(in the rows, 128 means zero)
Each row of numbers stands for one object and depends on some of the facts below. Use the named rows to name the rest.

Known rows:
zili: [149 143 138 117 153  89 132 127 112 128 123 158 127 134 130 121 132 122
  89 124 103 139 137 138 122 131 124 140 144 124 114 158  86 122 136 229]
stogri: [177 124 100 148 143  96 143  82 129 116 108 144 106 155 143 112 117 109
  91 122 140 124 154 153 141 137 114 137 163 170 100 142 134 113 211 191]
malal: [129 114 117 132 121 135 130 116 121 136 124 133 130 126 124 127 123 128
 139 126 143 131 125 119 130 129 121 127 129 124 131 143 144 130 136 116]
nupla: [104 145 180 113 138 157 119 189 145 138 147 130 126 111 117 125 151 142
 141 123  80 127 125 126 107 125 160 120 114  73 142 120 102 126  81  80]
stodriklek: [ 96 168 212  92 161 144 122 189 147 131 133 129 137  99 128 110 140 134
  88 115  69 139 136 149 106 135 147 116 126  94 122 164  71 139  70 199]
notrar: [134 139 146 128 155  77 129 128 123 133 125 133 124 143 136 143 139 127
 121 130 113 135 122 131 170 108 124 129 123 131 122 128 111 134 101 134]
tuloplel: [142 109  49 151 126  75 131  74 113 111 126 129 133 148 126 153 123 131
 163 141 143 126 116 126 147 127 109 138 144 185 131  83 146 143 171 135]
gara: [106 123 141 114  90 177 122 132 127 141 120 125 142 117 108 111 114 121
 134 120 177 127 131 108 124 136 130 123 116 107 123 154 151 128 112 112]
grusedem: [129 103  94 145 119 107 130 100 100 129 121 151 157 146 135 143 113 119
 155 131 165 125 122 128 142 127 100 125 141 142 130 130 139 126 150 167]
storu: [147 105  88 153 116 117 134  64 108 131 115 134 146 146 122 135 117 120
 136 130 178 135 120 126 156 126 103 131 145 146 123 145 163 137 162 149]
skona: [ 86 142 181 102 127 135 116 176 135 143 130 153 144 123 124 124 130 122
 146 119 126 130 130 126 127 118 142 111 119  86 129 161 123 133  76 180]
gizadrin: [ 99 135 150 108 127 127 119 172 118 138 136 153 150 121 130 128 129 128
 151 120 117 124 130 120 120 127 133 112 126  95 137 144 122 125  89 152]
trugis: [151 123 104 144 145 119 136  84 104 125 119 131 128 131 140 138 125 131
 110 127 127 129 127 157 121 149 109 127 143 140 128 128 117 133 161 199]
klazal: [152 104 101 153 123 113 133  85 106 134 126 122 151 132 140 131 104 135
 138 132 152 126 120 119 134 135 113 128 135 143 142 117 130 128 164 106]
nugi: [ 98 150 188  95 125 182 113 184 150 143 147 112 116  93 101 112 147 152
 113 120  80 129 125 121 100 137 156 123 106  67 139 120  87 121  64  93]
brubribi: [103 138 164 107 130 174 118 174 131 141 139 123 119 107 116 119 136 140
 131 125 110 123 127 119 111 129 139 123 116  83 141 122 110 119  87 109]
nulan: [116 139  98 127 120  77 120 124 120 118 138 128 132 126 119 138 138 140
 144 135 114 128 117 125 114 113 117 125 131 153 123  72 157 127 109 133]

Some facts about the objects:
σ: belongs to class; τ: is directly followed by; γ: refers to; π: is directly part of
storu (σ f) (τ skanogi) (γ zaplabos feskir kaligrin) (π drebe)
garun (σ e) (τ skimum) (π kodrutul)
vanel (σ e) (τ brasten) (γ todrovel plegi skolader) (π tipin)
floza (τ sapudra) (γ mitu kofas skesu kodrutul) (π felegrir)
kifefos (σ g) (τ plegi) (π bapligrok)
masir (σ d) (τ grobran) (π skolader)
plasti (σ d) (τ paren) (π nulan)
brosom (σ f) (τ fiska) (π tuloplel)
tekek (σ d) (τ druran) (γ daves lesko) (π tipin)
ratus (τ plasti) (π nulan)
grugre (σ d) (τ tekek) (π tipin)
sogre (σ d) (τ meklil) (γ seske traga tritra rafin) (π kodrutul)
bogrepo (σ b) (τ gizadrin) (γ verir grilus) (π drepe)
trivum (σ c) (τ futri) (π tuloplel)
brestas (σ d) (τ skapun) (π felegrir)
skanogi (σ d) (τ trugis) (π drebe)
dalo (σ b) (τ kunu) (γ tifek) (π drepe)
flurul (σ b) (τ druzal) (π rafin)
nolak (σ e) (τ tralan) (γ sipotas bonan) (π ratus)
plaro (σ a) (τ boplin) (π traga)
truklis (σ a) (τ rudel) (γ keme plostas fupugral plaflo) (π traga)
rudel (σ c) (τ plaro) (π traga)
nume (σ d) (τ fusta) (π bapligrok)
kofas (σ f) (τ feto) (π drebe)
plibrem (σ d) (π nulan)
drebe (τ plose) (π nulan)
sipotas (τ muple) (π feskir)
nozun (σ a) (τ selol) (π sipotas)
gizadrin (σ d) (τ skona) (π drepe)
vopas (σ g) (γ trutras garun koska kapluk lesko) (π tuloplel)
brubribi (σ d) (π drebe)
flonon (τ tipin) (π gofu)
dipu (σ g) (τ lubul) (π muple)
guklor (σ b) (τ drepe) (γ plasti rudel gofu) (π traga)
bragror (σ a) (τ troker) (π skolader)
reskir (σ b) (τ fitul) (γ nupla drifi plogak) (π feskir)
flaska (σ e) (τ zili) (γ ninor) (π ratus)
paren (τ brusu) (γ poseres plidatra flurul gofu kaligrin nugi) (π nulan)
druzal (σ g) (τ trutras) (γ brubribi ninor verir gofu) (π rafin)
klabrivuk (σ b) (τ plogak) (π floza)
sapudra (σ a) (τ laskos) (π felegrir)
fostor (σ d) (τ reskir) (γ lubul) (π feskir)
plupivo (σ f) (τ klazal) (π tipin)
stadra (σ b) (π skapun)
grilus (σ c) (τ medril) (π bapligrok)
selol (σ a) (τ sivar) (π sipotas)
troker (σ f) (τ ninor) (γ poseres tritra) (π skolader)
nupla (σ g) (τ stodriklek) (π sipotas)
klono (σ e) (τ klabrivuk) (γ plibrem skimum kodrutul) (π floza)
griplopin (σ a) (τ zedru) (π kodrutul)
fuza (σ f) (τ notrar) (γ gofu) (π drebe)
drifi (σ g) (τ verir) (π ratus)
laskos (τ bapligrok) (π felegrir)
kunu (σ b) (τ bogrepo) (γ skolader plaflo) (π drepe)
kaligrin (σ d) (τ dipu) (π muple)
keme (σ b) (τ skesu) (π floza)
fudrom (σ d) (τ bonan) (π skolader)
plose (σ f) (τ netal) (γ skolader) (π nulan)
lopa (σ f) (γ lesko) (π floza)
todrovel (τ brupakla) (π feskir)
dokli (σ c) (τ zaplabos) (γ grilus lezem bonan) (π kodrutul)
stefi (σ e) (τ flurul) (γ verir madis plaflo) (π rafin)
brodre (σ d) (τ dalo) (γ stesu daves) (π drepe)
netal (σ d) (τ ratus) (γ nulan skapun nugi) (π nulan)
grobran (σ d) (τ bragror) (γ medril tuloplel nisem feskir griplopin klobuk) (π skolader)
muple (τ todrovel) (π feskir)
grusedem (σ d) (τ brodre) (π drepe)
notrar (σ c) (τ kofas) (γ trutras nupla skuza skapun) (π drebe)
tralan (σ d) (τ madis) (π ratus)
poseres (σ b) (π flonon)
zaplabos (σ d) (τ stagro) (π kodrutul)
lezem (σ e) (τ flaska) (π ratus)
fupugral (σ a) (τ lopa) (π floza)
plegi (σ c) (τ sturil) (π bapligrok)
futri (σ g) (τ steko) (γ plaro nisem zaplabos fudrom fupugral) (π tuloplel)
mitu (σ d) (τ seske) (π tipin)
grapaplim (σ g) (τ nupla) (γ masir) (π sipotas)
brusu (σ f) (τ daves) (γ nozun) (π nulan)
feto (σ f) (τ brubribi) (π drebe)
skesu (σ b) (τ fupugral) (π floza)
skolader (τ pliste) (π felegrir)
buplusok (σ a) (τ sipotas) (π feskir)
lubul (σ d) (τ faluk) (π muple)
klazal (σ d) (τ mitu) (π tipin)
stustel (σ c) (τ grilus) (π bapligrok)
klobuk (σ f) (τ kapluk) (π sipotas)
gara (σ b) (γ trutras muple stadra) (π rafin)
verir (σ e) (τ lezem) (π ratus)
kefum (σ c) (γ sipotas grugre) (π paren)
beflem (σ d) (τ flabral) (γ pliste plaro boplin tralan skuza) (π todrovel)
druran (σ d) (γ brupakla stesu skapun) (π tipin)
tipin (τ malal) (γ tuloplel kaligrin klabrivuk plogak) (π gofu)
seske (σ f) (τ tudrol) (π tipin)
zedru (σ c) (τ nugi) (γ daves madis) (π kodrutul)
fitul (σ a) (τ tritra) (γ garun tritra plasti rudel plogak) (π feskir)
ziki (σ d) (τ truklis) (γ trivum) (π traga)
patom (σ a) (τ boflil) (π bapligrok)
sivar (σ e) (τ klobuk) (γ stustel verir stesu skuza) (π sipotas)
stodriklek (σ e) (γ garun nozun) (π sipotas)
tudrol (σ b) (τ vanel) (π tipin)
bapligrok (τ skolader) (π felegrir)
skuza (σ g) (τ grusedem) (π drepe)
bonan (σ c) (τ masir) (π skolader)
boplin (σ a) (τ guklor) (π traga)
bebrel (σ f) (π ratus)
sturil (σ c) (τ stustel) (π bapligrok)
skapun (τ floza) (π felegrir)
tuloplel (τ flonon) (π gofu)
brasten (σ a) (τ grugre) (π tipin)
stesu (σ g) (τ plidatra) (π sipotas)
dinam (σ b) (τ keme) (γ sipotas traga plibrem koska lubul) (π floza)
kestis (σ c) (τ plaflo) (γ tudrol tifek) (π pliste)
trugis (σ a) (τ fuza) (π drebe)
fiska (σ c) (τ vopas) (π tuloplel)
drepe (τ nisem) (γ todrovel skapun) (π traga)
plidatra (σ c) (τ nozun) (π sipotas)
zili (σ e) (τ nolak) (γ bonan) (π ratus)
nisem (σ c) (τ koska) (π traga)
skona (σ d) (τ plostas) (γ keme) (π drepe)
lesko (σ d) (τ drebe) (π nulan)
ninor (σ f) (π skolader)
fusta (σ c) (γ klazal brosom stagro klabrivuk kodrutul) (π bapligrok)
gregror (σ d) (π todrovel)
stagro (σ f) (τ sogre) (π kodrutul)
plogak (σ b) (τ dinam) (π floza)
madis (σ g) (τ bebrel) (π ratus)
boflil (σ c) (τ nume) (π bapligrok)
skimum (σ d) (τ dokli) (π kodrutul)
meklil (σ f) (τ griplopin) (π kodrutul)
brupakla (σ a) (τ fostor) (π feskir)
kodrutul (π traga)
medril (σ a) (τ patom) (π bapligrok)
plaflo (σ c) (π pliste)
daves (σ d) (τ plibrem) (π nulan)
tifek (σ a) (π feskir)
faluk (σ b) (π muple)
steko (σ g) (τ brosom) (γ zaplabos koska rudel plogak) (π tuloplel)
nugi (σ d) (π kodrutul)
klelem (σ c) (τ trivum) (π tuloplel)
plostas (σ b) (π drepe)
trutras (σ b) (τ gara) (π rafin)
malal (σ f) (π gofu)
koska (σ f) (τ kodrutul) (π traga)
tritra (σ c) (τ tifek) (π feskir)
flabral (σ d) (τ gregror) (γ masir ninor) (π todrovel)
kapluk (σ g) (τ grapaplim) (π sipotas)
stogri (σ a) (τ klono) (γ bonan drebe) (π floza)
pliste (π felegrir)

Name these rows:
No name comes twice in this set of rows, the named rows included.
[110 158 186 116 153 179 128 173 179 138 134 120 101 110 144 119 138 127
  95 118  79 119 150 163  92 145 149 116 133 115 130 110 109 121 127 121]	fupugral
[120 145 138 115 123 130 125 149 145  93 135 113 110 123 134 132 133 117
 134 137 120 130 129 121 105 112 150 144 115 157 129 133 120 150 110 120]	bapligrok
[101 126 152 115  97 214 122 159 170 144 131 118 113 112 116 106 122 116
 135 120 149 112 145 121 118 141 141 116 118 114 132 104 158 112 128  58]	keme
[165 109  67 157 153 108 142  47  95 127 117 115 113 138 137 147 122 141
  89 137 130 134 117 148 145 147  93 143 143 161 126  99 125 132 181 162]	garun
[121 146 160 117 153 178 127 141 136 136 137 111 118  97 122 120 145 155
  79 123  77 127 127 156  98 154 138 125 124  95 136 115  87 133 110 157]	griplopin
[171 117 104 150 146  78 143  84 138 111 114 118 117 162 151 141 118 105
 110 134 144 132 133 137 184 110 117 144 133 182 119 128 145 130 164 115]	kestis
[103 156 187 102 155 177 117 188 143 137 142 124 117  90 129 113 144 149
  99 121  62 130 136 152  75 147 152 113 122  77 133 123  72 126  89 169]	tifek
[132  95  89 141  89 183 127  90 117 137 123 125 130 129 118 124 111 123
 168 132 186 119 126 113 127 148 108 127 132 129 138 105 164 116 158  91]	flurul
[121 172 236  97 150 114 124 205 156 113 143 104 124 110 147 106 133 120
  96 122  73 142 134 125 113 104 177 132  97 113 136 189  83 144  58  99]	fusta
[157 111  90 153 116 133 140  91 129 113 114 116 116 144 142 129 114 109
 131 135 180 126 134 131 149 128 112 138 136 172 124 120 163 126 180  94]	brestas
[118 135 115 121 135  82 123 127 135 117 132 137 136 129 114 135 135 136
 148 132 118 132 118 123 134 122 133 131 136 147 121 112 124 143 120 140]	ratus
[118 134 162 105 116 147 119 179 130 133 142 139 123 110 116 108 130 135
 140 122 101 125 137 109 103 130 147 128 124  84 137 128  98 111 102 110]	grugre
[160 116  90 138 152  99 134  99  97 123 127 147 111 144 139 135 128 134
 110 136 106 128 133 140 122 138 106 142 152 136 128 120 101 117 177 185]	lezem
[151 138 140 118 139  35 129 138 112 119 124 136 131 138 136 126 139 128
 110 125 108 137 128 121 142 101 117 136 127 132 112 144 120 112 112 142]	kefum
[134 133 144 127 114 141 135 125 151 126 119 117 125 135 138 118 122 112
 117 125 156 129 137 129 137 131 133 129 127 144 123 146 148 129 136 105]	grobran

Now the same objects, written a new way:
Some rows with their names:
plupivo: [ 98 149  65 121 111 154 160 132 136  98 165 172  83 136 136 117 129 119
 133 109 137  93 125 141 101 137 133 144 139 129 119  83 139 122 117]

§ **EXERCISE REQUIREMENTS**
Begin with the line above that has "stagro (σ f) (τ sogre) (π kodrutul)" and continue through the line that has "faluk (σ b) (π muple)", setting each one down exactly. Stop there.

§ **EXERCISE RESULT**
stagro (σ f) (τ sogre) (π kodrutul)
plogak (σ b) (τ dinam) (π floza)
madis (σ g) (τ bebrel) (π ratus)
boflil (σ c) (τ nume) (π bapligrok)
skimum (σ d) (τ dokli) (π kodrutul)
meklil (σ f) (τ griplopin) (π kodrutul)
brupakla (σ a) (τ fostor) (π feskir)
kodrutul (π traga)
medril (σ a) (τ patom) (π bapligrok)
plaflo (σ c) (π pliste)
daves (σ d) (τ plibrem) (π nulan)
tifek (σ a) (π feskir)
faluk (σ b) (π muple)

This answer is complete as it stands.